Rows are points. Each copy is the shape, with its points in the same order, turned, moved and blurred by noise. Is it also mirrored, or only turned?
In the rows, zero is written as 128.

Shape (5 x 2):
[[128  89]
 [ 73 126]
 [ 69 142]
 [161 146]
 [122 137]]
Copy 1:
[[160 152]
 [ 94 178]
 [ 83 175]
 [126  95]
 [115 128]]
Copy 1 is: mirrored
Copy 2, 5 rows:
[[ 95 128]
 [129 190]
 [144 191]
 [148  96]
 [140 135]]
Copy 2 is: only turned
Copy 3:
[[ 96 139]
 [158 166]
 [179 162]
 [132  78]
 [144 116]]
Copy 3 is: only turned

Shape, 6 rows:
[[196 128  97]
 [ 92 109 137]
 [163 152 129]
 [132 101 143]
 [128  99 101]
 [102 119 198]]
Copy 1, 6 rows:
[[163 121  61]
 [126 150 162]
 [138  98 100]
 [158 135 140]
 [144 164 115]
 [148 100 196]]
Copy 1 is: mirrored
Copy 2, 6 rows:
[[151  80 197]
 [134 145  99]
 [114 109 178]
 [153 152 150]
 [166 107 130]
 [107 193 133]]
Copy 2 is: mirrored
Copy 3:
[[184 133 126]
 [ 76 132 146]
 [141 153 100]
 [113 150 157]
 [119 109 152]
 [ 62 193 139]]
Copy 3 is: only turned

Shape (9 x 4):
[[157 114  89  92]
 [100  80  82  92]
 [167 165 138 127]
 [131  84 101 100]
 [165 119  83 104]
 [103  86 155 115]
 [190 162  86 172]
 [124 166 139 137]
 [173 150 108 120]]
Copy 1, 9 rows:
[[148 130 163  82]
 [150 100 187 138]
 [115 153  95  86]
 [165 128 171 123]
 [152 124 149  77]
 [147 149 142 174]
 [156 109  72  51]
 [100 131  91 120]
 [133 140 116  71]]
Copy 1 is: only turned
Copy 2:
[[ 81 137 142 104]
 [ 65  90 114 129]
 [143 177 145 114]
 [ 79 105 126 110]
 [ 81 147 130  93]
 [127  81 142 147]
 [145 187 100  60]
 [151 155 113 130]
 [117 176 138  97]]
Copy 2 is: only turned

Shape (10 x 6):
[[ 98  95  75 132 120 154]
 [115 129 162  86 169  73]
 [130 187  96  96 128 129]
 [136 118  93 128 174 127]
 [126  87 154  57 138 113]
 [ 99 117  79 156 149 125]
 [104 181 109 127 100 167]
 [154 111  70 162 103 125]
 [166 139 150  66 167 152]
 [119 149 181 100 138 107]]
Copy 1:
[[158 119 104 182 137 132]
 [ 74 134 109 100 110  55]
 [ 82 126 100 115 118 169]
 [123 107 108 121 171 112]
 [118 101  73 114  80  65]
 [134 139 123 165 169 126]
 [ 96 113 133 162 101 181]
 [179 138 135 124 145 157]
 [ 87  54  93  93 104 105]
 [ 76 120 137 115  82  83]]
Copy 1 is: only turned
Copy 2:
[[114 155  93 149 170 150]
 [148  51 140 103 108 137]
 [115 137 128 123  83 199]
 [169 142 127 142 123 141]
 [135  69  72  96 117 127]
 [134 152 140 157 161 149]
 [ 71 167 132 111 106 178]
 [111 162 107 196 119 129]
 [159 123  96  75  68 139]
 [106  77 139  85  92 130]]
Copy 2 is: mirrored
Copy 3, 10 rows:
[[122 134  90 144  91  98]
 [119 163 143 142 197 171]
 [ 75 147 134  94 108 171]
 [117 108  88 135 140 155]
 [164 196 122 142 159 163]
 [ 96 107  99 147 122 106]
 [ 86 134 161 121  65 142]
 [128  98  97  81 108  99]
 [147 156 125 129 131 225]
 [126 151 178 138 162 172]]
Copy 3 is: mirrored

Shape:
[[123  96 149 130 108 122 106 147]
 [149  65 102 135 146 143 147  93]
 [107  98 114 131 121  91 189 110]
 [ 72 153  56  73 104  81 104 117]
 [123 112 163 109 144 148  97 124]
 [147 177  73 116 131  61 117 128]
 [166  98 154 123 170 128 199  72]
 [156 170 105 162  96 129 131 132]
 [160 147 136 113  97 142 112 151]
 [157  52 156 151 195 113 178  99]
 [116 174  84 124 109  75  97 113]
 [109 130 151 167 133 175 123 138]
 [139 181  82 112 129 118 120 178]]
Copy 1, 13 rows:
[[100  99 135 157  94 139 110 112]
 [137 116  95 183 169 146 122  83]
 [163 106  70 165 119 112 146 125]
 [ 72 106  81  92 145  48 135 154]
 [123  99 170 137 127 138 104 106]
 [ 79 109  99 127 156 124 164 200]
 [202 126 128 194 170 153 142 125]
 [ 99 153  98 132 120 171 118 172]
 [ 85 150 154 137 103 148 126 134]
 [189  73 119 208 158 172 147  96]
 [ 78 105  96 116 145 105 121 195]
 [140 117 126 108 108 180  88 106]
 [ 74 133 117  91 127 149 175 157]]
Copy 1 is: mirrored
Copy 2, 13 rows:
[[121 125 100  99  91 134 144 138]
 [ 82 117 150  85 165 104 150 151]
 [ 72 175 142 140 144 128 153 139]
 [112 177  87 162 118  51 102  81]
 [154 114 111  93 120 133 110 163]
 [148 159 156 169 102  70 151  90]
 [121 151 173 116 198 146 148 182]
 [140  95 143 160 117 131 168  84]
 [162 101  92 127 111 118 159 116]
 [ 94 143 193  86 154 147 146 205]
 [140 156 134 153  95  82 114  70]
 [120  80 117 133 113 158 114 144]
 [152 108 120 185  88  76 154 122]]
Copy 2 is: only turned
Copy 3, 13 rows:
[[123 116 127 105 109 145 144 166]
 [138 111  61 155  78 126 131 123]
 [130 150  76 117 113 172 116  89]
 [140 177  76 124 224 128 142 144]
 [126  79 125 109 125 108 154 140]
 [132 189 124 150 175  97  86 126]
 [143 100  86 128  66 114 119  47]
 [ 77 178 140 153 115 113 134 126]
 [124 148 158 132 116 104 164 141]
 [149  69  84 130  53 143  82  84]
 [105 182 109 128 184 102 111 142]
 [ 71  90 134 139 109 144 160 131]
 [124 167 162 180 170 124 136 134]]
Copy 3 is: mirrored
Copy 4, 13 rows:
[[109 135 149 146  96 157  84 127]
 [ 94 147  80 155  91 122 137 100]
 [136 116 133 173 114 117 167  93]
 [ 84 128 184 168 172  59 129 167]
 [103 148 144  88 102 155 100 124]
 [152 123 127 144 151  70 114 188]
 [151 158  90 105  75 129 181  91]
 [145 161 114 171 144 151 119 184]
 [119 149 139 131 103 160 110 190]
 [153 115  70 117  71 136 142  49]
 [130 150 152 155 177  81 112 175]
 [112 157 124 122 140 202 120 120]
 [126 111 124 144 157 134 123 208]]
Copy 4 is: only turned

Shape:
[[ 84 140 110 146 200 111 111 116 105]
 [ 92 152 153  86  98 176 107 127  88]
 [129  97  71 138 130 124 187  97 109]
 [ 80 129 159 139  98 174  74 156  80]
 [ 71 152 134 200 200 122 176  84 141]
 [141 132  76 163 139 105 136  80 149]
 [166 122  90 136 125 132 143  91 117]
 [107 141 155 104  94 137 109 117 119]
 [ 89 108 151 103 118 154 108 158 140]
 [149 133  73 118 152 150 166  86 141]
 [ 95 105 122 125 148 101 151  73 110]
 [ 64 156 119  96  72 142  96 159 101]
 [153 139 107 140 153  91 180 119 113]]
Copy 1 (13 x 9):
[[147 110  82  69 130 117 162 108  69]
 [ 37 111 102 140 119 133 181 111 128]
 [161  74 184 136 108 141 159 115  85]
 [ 60  92  52 141  87 136 173  79 132]
 [189 152 123  86 144  80 150  54  92]
 [163  74 154  97 114  95 117 122 115]
 [137  88 159 132  89 114 139 150 115]
 [ 73  98  99 148 137 122 147 118 134]
 [ 79 111  84 139 123 172 124  93 113]
 [133 111 191 101 104 128 133 134  97]
 [135  92 133 139 152 101 149 111  66]
 [ 44  56  91 120 138 159 175  88 145]
 [180 106 145 118 138 138 162 149 116]]
Copy 1 is: only turned
Copy 2:
[[101 158 111 154 140  81 182 112 140]
 [113 135 115 182  85 177 108 162 138]
 [178 130 150 150 181 136 125  70 145]
 [116 124  56 161  75 149 110 151 116]
 [122 121 151 197 163  33 163 102  99]
 [115 157 147 141 192 118 118  66 106]
 [123 127 149 133 167 160 121  74 121]
 [119 155 131 155  95 153  95 140 112]
 [143 144 108 131 111 134 114 178 113]
 [126 129 170 149 202 153 136 101 134]
 [157 169 154 167 131 119 153  89 119]
 [123 172  83 170 100 150  73 164 156]
 [131 126 174 123 150 104 124  74 155]]
Copy 2 is: mirrored

Shape, 15 rows:
[[156 129 142 153 112 115 128 164 111 184 101]
 [ 88 118 177 123 127 119 184 127 139 103  89]
 [132 163 128  98 152 115 144  95 133 181  98]
 [162 127 195 117 164 196 121 164 126 125 132]
 [171 107 167 132 169 101  99 121  99 129  82]
 [121 169 183 128 168 118 109 186 119 126 103]
 [139 108 120 179 130 191 142 155 123 125 108]
 [184 181 165 184  83 125  83 130  67 166  87]
 [146  91 113 161 152 154  96  87  55 149 123]
 [104 171 143 166 113 103 131 162  74  89 155]
 [141 138 119 133 142 104 164 115 157 128 128]
 [155  86  86 133 127 127  96 158 116 139 159]
 [104 188 119  86 176 175 163 153  86 128  83]
 [183 131 111 141  96 148 152 120  72  83 192]
 [122 161 105  92 121 172 129 130 112  94 138]]
Copy 1:
[[143 137 126 107 115 163  99 188 104 115 133]
 [ 91 129 164 158  66 138 159 144 146 152 158]
 [133 153 175 115 147  92 124 170 142 113 153]
 [174  78 102  96  91 141 115 117 173 141 170]
 [117  81 128 135 131 148 105 202 180 106 146]
 [135  79 121 123 132 162 153 149 119 115 194]
 [158 107 131 130 106 164  93 136 131 196 109]
 [171 122  88  85 148 170 158 239 124 127  99]
 [178 124 144 154 155 173  92 177 199 135  85]
 [157  97 124 174 124 176 191 139 102 113 104]
 [115 123 149 156 116  89 115 146 117 128 123]
 [136 108 125 138 140 164  65 118 131  99  79]
 [173  93 222 103 138 138 161 125 138 149 168]
 [187  86 125 149  90 126 141 127 143 112  29]
 [145  99 165 109 137 129 158  91 147 136  95]]
Copy 1 is: only turned
Copy 2, 15 rows:
[[166 155 121 111 135 178 119 162 109 143 126]
 [ 81 177 109 126 121 107 117 139  92 155  64]
 [146 148 179 112 123 134  93 103  80 120 114]
 [110 112 125  98 220 110 130 158 148 141 112]
 [170 107 111 138 131 107  90 135 130 171 118]
 [153 141 130 171 193 122 134 159 107 136  90]
 [112 192 103  97 168 139 140 127 155 161 150]
 [168 122  89 153 169 226  74 123 110 157 153]
 [135 134 148 114 133 138  99 116 141 219 189]
 [ 93 162 109 201 160 148 147 156  75 168 153]
 [113 167 130 128 106 104 120 129  99 104 139]
 [141 132 143 119 111 138 182 153 146 158 183]
 [135 178 161 117 208 102 147  84  57 163 105]
 [ 69 117  92 121 145 132 149 133  87 157 224]
 [ 86 134 143 128 168 123 172  83  96 142 145]]
Copy 2 is: mirrored
Copy 3, 15 rows:
[[138 103 101 104 168 105 147 171 153 166 129]
 [133 119 119 153 129 175 120 157 181  85 101]
 [174 111 105 140 150 137 163  88 133 140 127]
 [ 78  98 125  97 144 157 171 160 124  94 190]
 [129  95 180 151 156 124 175 167 120 146 130]
 [126  68 154 120 153 124 110 146 157 113 178]
 [138 163 113  72 156 153 145 199 130 113 149]
 [168  81 143  67 109  74 189 184 164 183 143]
 [130 172 175  87 139 151 182 154 112 191 128]
 [131 146 153 113  92 112  91 165 198 148 172]
 [159 147  95 166 132 131 132 146 129 124 141]
 [ 96 184 123 112 160  88 129 158 103 161 142]
 [165 136 147  96 178 160 149  87 188  87 183]
 [104 213 121 125  85 106 176 173 166 148 183]
 [127 179 132 100 119 116 145 107 154  86 164]]
Copy 3 is: only turned
Copy 4:
[[119 132  85 168 135 106  84 149 158 178 147]
 [ 44 146 150 158 131 109 120 151 107 125 100]
 [ 71 152 102 133 111 112 107 121 139 132 204]
 [147 134 135 205 107 146 160 136 164 110 127]
 [ 87 128  83 135 154 136 161 140 188 153 133]
 [ 83 123 119 198 147 129  99 121 198 104 126]
 [163 181 112 159 145 120 112 164 128 126 106]
 [142 150 113 155 178 131  85  86 195 222 153]
 [164 145 124  76 157 114 143 159 171 150 153]
 [116 119 148 133 156  83  65  92 172 118  84]
 [ 87 147  83 139 123  84 117 112 108 113 135]
 [167  97  64 111 129 119 100 150 137 117 122]
 [ 86 194 153 142  82 142  78 138 185  80 152]
 [181 133 123  95  95  93 120  75 134 139  77]
 [132 150 139 118 100 151  91 101 128  88 126]]
Copy 4 is: only turned

Shape, 15 rows:
[[197 174 152 158  94 139 153 177 137 141 168 180]
 [104 144  97 176 164 139  83 143 109 186 134 111]
 [ 95 138 150  82 125 121 100  77 109 130  97 136]
 [108 102 101 170 106 122  72 116 140 138 140 155]
 [192 128 153 142 164 164 178 121 154 129 165 195]
 [ 87 104 160 202 128 142 112 132 113 162 133  85]
 [ 75 128 101  66 102 105 166  72 118 120 151 135]
 [179 148 135 133 167 156 114 176 160 130 162 150]
 [ 79  99 119 100 124 139 121 125 131 115 104 146]
 [162 122 156 137 152 116 131 155 129 168 170 197]
 [205 134 159 141 143 175  97 133 124 131 200 144]
 [ 90 147 143 164 148 105 118 111 137 104 153 150]
 [178 111 149 106 158 114  90 194 150 153 171 129]
 [105 107 118 119 158 128 127 103  52  91 120 127]
 [144 100 120  94 149  87 131  82 107 115  86  80]]
Copy 1 (15 x 12):
[[161 158 143 143  66 197 103 180  68 103 144 111]
 [149 106 127  94 154 190 119 118 165 170 111  88]
 [124 136 122  84 144  87 178 136 118 172 153 168]
 [132 135 152 121 142 188 186 154 173 148 121 151]
 [144 183  98 146  67 193 113  98  77 111 151 157]
 [146 142 112  83 190 178 166 131 135 113  99  86]
 [ 61 175 152 147 160  89 152 134 105 166 148 163]
 [173 126 114 158  70 180 121 111 118 126 146 110]
 [142 134 131 135 177 120 166 118 131 145 145 173]
 [165 178  97 143  99 195 114 159 110 161 158 127]
 [151 140  87 153  44 183 146 128  86 141  82 110]
 [150 196 153 111 122 139 151 117 160 126 136 122]
 [170 115  74 182  93 161 138 156 140 144 153  89]
 [136 151 109 108 160  99 113 124 141 144  81 182]
 [ 73 114  67 105 141  85 134 139 148 126 138 156]]
Copy 1 is: only turned
Copy 2:
[[159 133 125 206 102 119  87 118 205 153  90  79]
 [140 172 174 148 110 157 111 167 119 179 159 169]
 [143 106 146 100 115  80 150  85 102 133 142 157]
 [103 155 181 119 120 105 102 147 103 192 112 109]
 [199 141 124 179 161 112  48 112 150 119  79 100]
 [117 174 162 144 151 148 159 163 124 186  92 179]
 [ 86 107 107 108 109 128 113  62  77 104 123 136]
 [162 158 166 189 127 107  81 156 167 105 128 116]
 [112  99 136 106 117  91 122 153  90 127 113 144]
 [164  98 173 181 135 129  57 123 161 151  97 117]
 [182 181 201 186 122 116  99 113 160 120  86 100]
 [101 156 140 127 138  93  85 111 142 153 111 173]
 [135 113 217 188 141 129 103 160 168 100 125 111]
 [143 133 153  52 105 135 118 121 129 113 100 168]
 [129 124 148  65 167 142 158 108 129  98 160 129]]
Copy 2 is: mirrored
Copy 3 (15 x 12):
[[175 146 137 209 156 141 136  71  72 140  76 131]
 [107  95 127 149 140  92 112 171 114 188 139  98]
 [148 121 134  93 163  98  84 105 165 115 157 134]
 [151  74 175 142 121  97 109 159  94 112 138 147]
 [189 153 137 121 148 151 149  83  88 181  75 170]
 [135 101 150 178 104  61 157 147 162 170 150 122]
 [148 158 153  72  90  92  56  84 134  98 130 116]
 [132 106 131 141 157 166 164 109  95 158  72 113]
 [143 120 132  89 113 117 126 103 129 102 176 128]
 [181 118 111 129 169  91 148  99  69 152  76 134]
 [144  90 133 161 149 149 138  91 127 167  44 180]
 [200  93 149 119 116 117 105 129 134 155 119  97]
 [116  94 114 130 168 114 180 106 107 119  58 112]
 [148 118  72  97  97 114  89 141 167 132 141 147]
 [127 166 122  89 140 103 108 166 189  92 123 139]]
Copy 3 is: only turned
Copy 4 (15 x 12):
[[ 69 197 122 109 102 201 129 143  92 111 124  94]
 [120  72 139 139 118 192 114 141 159 145 185 165]
 [142 131 166 181 114  86  69 127 139 119 150 143]
 [103 105 157 118 123 121 138 137 129 160 200 131]
 [115 160 102 110  76 158 137 163 106  38 143  61]
 [101  61 119 118 154 153  89  88 121 122 187 140]
 [110 140 130 188 106  50 128 119 144  89 132 180]
 [140 135 133 118  87 202 147 159  93 105 123 108]
 [131 107 143 127 141  81 116 143 147 124 130 141]
 [101 136  89 128  61 169 123 160 106 116 151  88]
 [106 122 174 155  83 193 142 128  77  81 138  66]
 [108 109 150  93  72 120  97 105 136 109 164 139]
 [153 124 113 139  90 200 139 139  69 154 119 109]
 [114  86 152 163 108 104 124 102 196 116 120 108]
 [187 131 135 183 130 104 128  76 177 116 143 130]]
Copy 4 is: only turned

Shape, 15 rows:
[[180 170  87 170 166  62 101 169 116 129  68 121]
 [124 143 119 105  89 187 107 143 142 105 148 131]
 [ 83 169 128  64 129 138 164 129 112  86 105  94]
 [126 134 126  97 112 182 123 114 120 106 135  70]
 [100 128  96 142  79 152 125 151 164 102 133 106]
 [113 141 136 107  89 131  95 125 155  74 137  99]
 [ 99 157 163 114 174  94 161 105 107 153 104 120]
 [122 184 165 116 127 133 170  95 104 109 141 144]
 [107 173  83  96 106 131 146 102 127 112 133  87]
 [151 119 108 125  38 129  90 116 139 129 112 166]
 [109 165  81 136 107 128  77  64 116 121 124 178]
 [ 97 158 123  87  77 157 103 160 174 124 113 116]
 [117 101 118  62 106 140 133 179 184 105 147 128]
 [138 127  86 182  94 104  75 118  99 116  73 198]
 [118 121 115 106  58 152  85 187 123 111 175  97]]
Copy 1 (15 x 12):
[[ 72  75 112  60 131 213 143 161 139 123 178  89]
 [133 166 175 127 119 110 166 168 148 126 109 122]
 [146 142 126 133 155  94  72 196 151 155 156 123]
 [138 150 155 144 148  91 145 194 110  99 135 102]
 [121 122 158 172  87 117 159 155 149 151 142  95]
 [ 81 144 171 173 122 129 112 190 137 122 134 123]
 [127 113 101 112 187 128  80 118  98 140 136 116]
 [157 155 102 140 168 146 101 146 141 112 118 160]
 [127 147  96 142 138 108 129 189 158 126 139  82]
 [ 88 150 164 113  61 165 134 146 149  93  88 102]
 [ 98 108  97 109 115 149 154 189 167 114  45 128]
 [109 187 166 138 103 120 125 172 139 175 136  93]
 [ 86 171 191 128 117  76 128 124 173 154 157 118]
 [108  64 129  72  72 203 134 160 153 115  78 122]
 [114 169 222 152 119 122 157 165 167 123 126  66]]
Copy 1 is: mirrored
Copy 2:
[[104 128 161  98 176 144  49 164 161 119 138  45]
 [146 165  99  74 113 109 145  96 108 143 106 136]
 [204 159 100 121 187 161 150 101 138 114 123 142]
 [156 149 124  99 144 150 173 110 122 165 114 158]
 [163 167 135  82  99 138 139 132 158 114  80 140]
 [175 141 136  88 107 154 146  87 122 111 129 131]
 [135 142 134 190 190 131 133 117 130 100 148 124]
 [176 140 106 142 172 104 124 141 115 102 179 158]
 [184 166 153  92 178 130 121 107 149 119 116 164]
 [ 97 161 123  59  85 131  88  99 116  94 113 164]
 [113 109 143  56 151  78 119 114 131  59 120 148]
 [167 206 113  89 113 134 130  87 112 116  82 126]
 [185 159  98 129  93 150 104  72 134 149  78 130]
 [ 60 114 120  60 136 121  94 146 140  62 115 109]
 [140 187 103  63  81 127 153  77 167 167 126 136]]
Copy 2 is: only turned
Copy 3:
[[ 79 219 125 127 106 175 130 109  92  97  97 203]
 [147 131 111 109 139  97 133 170 122 116 106  86]
 [167 105  54 132 179 173 153 143 107  80 105 125]
 [147 109  91  87 136 154 153 141 120 121 108  78]
 [134 150  97 121 118  92 168 140 136  75 109  88]
 [175 120 110  86 114 114 141 141 106  69 101 112]
 [141 115 117 165 161 200 131  95 102  99 154 155]
 [164 112 103 154 162 167  76 120 135  93 116 119]
 [132 133  91 110 181 149 145 107 115  72  88  97]
 [147 143 167 149 109  82 142 129 120 106  45 111]
 [168 169 156 124 186  86 114  81 114 117  90 134]
 [144 133 102 142 132  94 161 168  69  79  98  89]
 [110  80 105 122 129  92 173 192 112  71 118 125]
 [155 214 166 155 121  93 142 101 138 135  74 175]
 [146 144 149  91 120 118 166 208 133  75  95  77]]
Copy 3 is: mirrored
Copy 4:
[[105 108 102 185 118  99 168 230 129 139 113  96]
 [133 162 180 128 127 138 138 110 171  82 143 149]
 [182 140 107 134 171 117 147 111 185 115 198 117]
 [117 148 147 104 151 146 120 113 166  86 183 112]
 [119 150 175 136 155 130 118 146 174 121 150 182]
 [128 148 167 144 181 163 149 118 149 110 149 141]
 [170 155  57 124 122 129 134 129 136 167 153  98]
 [171 168 132 123 128 104 148  88 157 159 140  82]
 [157 140 143 133 173  94 103 129 142 105 177 121]
 [141  96 196 114 115 136 150 129 117 110 100 172]
 [193 122 169 151 128 133  91 139 122 105  79 109]
 [155 158 168 148 133 148 155 136 148  96 180 184]
 [128 174 125 114 167 126 178 122 166  78 144 204]
 [154  71 164 156  97 139 132 179 148 135  52 131]
 [ 79 135 167 163 135 136 137  87 163  76 152 185]]
Copy 4 is: mirrored

Shape (18 x 12):
[[ 76  80 102 193 142 101 159  82 133 152 114  80]
 [110 115 152 100 151 182  89 134  78 140 107 165]
 [ 95  86  84  96 174 123 152  89 139 122 153 176]
 [149 168 123 112 102 146 152 107 139 123  90 143]
 [126 103 158 163 171 144 159 163 120  93 155  89]
 [ 71  88  61 185 116 189 147 150 101  89  98  79]
 [100 144 127 140 145 190 153  67 159  94 165  81]
 [ 88  86 108 166 181 101  97 146  66 129 126 164]
 [163 147 107 133 111  92  81 111  74 111 127 141]
 [128 176 128  97 143  90 124 170 151  76 176  79]
 [138 129 111 109 143 184  88 137 138  83 135 145]
 [144 137 101  96 102 184 106  86  65 130  98 165]
 [150 176 134 195 172  88 137 134  90 128  96 110]
 [118 101 156 160 168 128 125 119 114 160 102 108]
 [117 174  86 160 152 121 130 133 117 123 147  81]
 [155  80 140 134 163 126 113 166 115 166 106 136]
 [ 86 146 120 123 146 167 122 127 141  93 103 150]
 [125 140 109 134  95 124 126 162 146 128 165 138]]
Copy 1, 18 rows:
[[124 167 151  49 189 188 104 152 144 102 152 126]
 [ 79 148  97 184  95 121  98 161 135 142 147 119]
 [121 167 149 100  72 143 139 170 169  72 105 132]
 [171 115  93 118 114 128  93 135 123 153  91 130]
 [160 132 138 121 126 133  99 123 189 116 219 130]
 [ 95 118 160  52 142 121  79 125 133 136 181  43]
 [173 107 187 139 146 152  63 137 169  86 122  94]
 [ 71 215 129 103 114 111 112 166 155 134 183 149]
 [129 182 146 133 118 115 118 121 132 209 115 162]
 [164 114 158 125 121  84 106  51 175 120 145 189]
 [123 110 160 148  63 107  76 139 136 142 139 126]
 [111 150 117 166  99 127 115 155 113 184  85  82]
 [179 204 103 108 160 115  75 119 124 159 174 160]
 [124 161 108 125 147 171  94 151 134 122 179 150]
 [158 163 164 106 159  97  95 100 119 117 152 139]
 [114 145 100 126  98 156 134 151 114 142 198 167]
 [118 125 119 118  97 103  56 147 147 114 124 122]
 [140 100 149 107 131  85 139 145 141 138 136 163]]
Copy 1 is: only turned
Copy 2:
[[153 112 174 130  75 137 119 160 106 203  68  87]
 [122 162 134 182 151 141  94 144 152 150 175 173]
 [141 192 150 106 124 118 127 137  72 194 113 183]
 [100  86  97 124 149 168 100 152  91 145 119 175]
 [123 115 127 203  79 116 177 113 107 155 113 140]
 [ 73 149 155 167  33 201 127 160 149 173  82 138]
 [141  85 164 132  82 141 132 103 127 151  67 213]
 [136 184 130 153  80 114 125 162 127 195 181 106]
 [132 129  54  95 117 143 108 130 140 148 160 120]
 [163 117  81 142  66 144 155 104  58  75 126 159]
 [108 153 114 135 119 149 152 142 143 117 139 204]
 [ 96 143  97 122 161 181  70 127 162 172 146 178]
 [142  57  93 148  82 146 142 155 101 187 174 106]
 [151 109 153 173 126 130 131 158 124 174 132 111]
 [143  94 129 118  57 178 140 114 101 144 140 133]
 [123 149 136 173 160 138 161 155 112 151 156 100]
 [112 131 135 149  96 147 112 173 110 139 137 204]
 [ 88 132 126 112 100 132 125 119  85 103 130 133]]
Copy 2 is: only turned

··········

■ PROBLEM DESCRIPTION
Please give an exact copy of the lines above, beginning with the line containing "[142 131 166" and running through the line containing "[140 135 133", and of no other lines.

■ EXERCISE OUTPUT
 [142 131 166 181 114  86  69 127 139 119 150 143]
 [103 105 157 118 123 121 138 137 129 160 200 131]
 [115 160 102 110  76 158 137 163 106  38 143  61]
 [101  61 119 118 154 153  89  88 121 122 187 140]
 [110 140 130 188 106  50 128 119 144  89 132 180]
 [140 135 133 118  87 202 147 159  93 105 123 108]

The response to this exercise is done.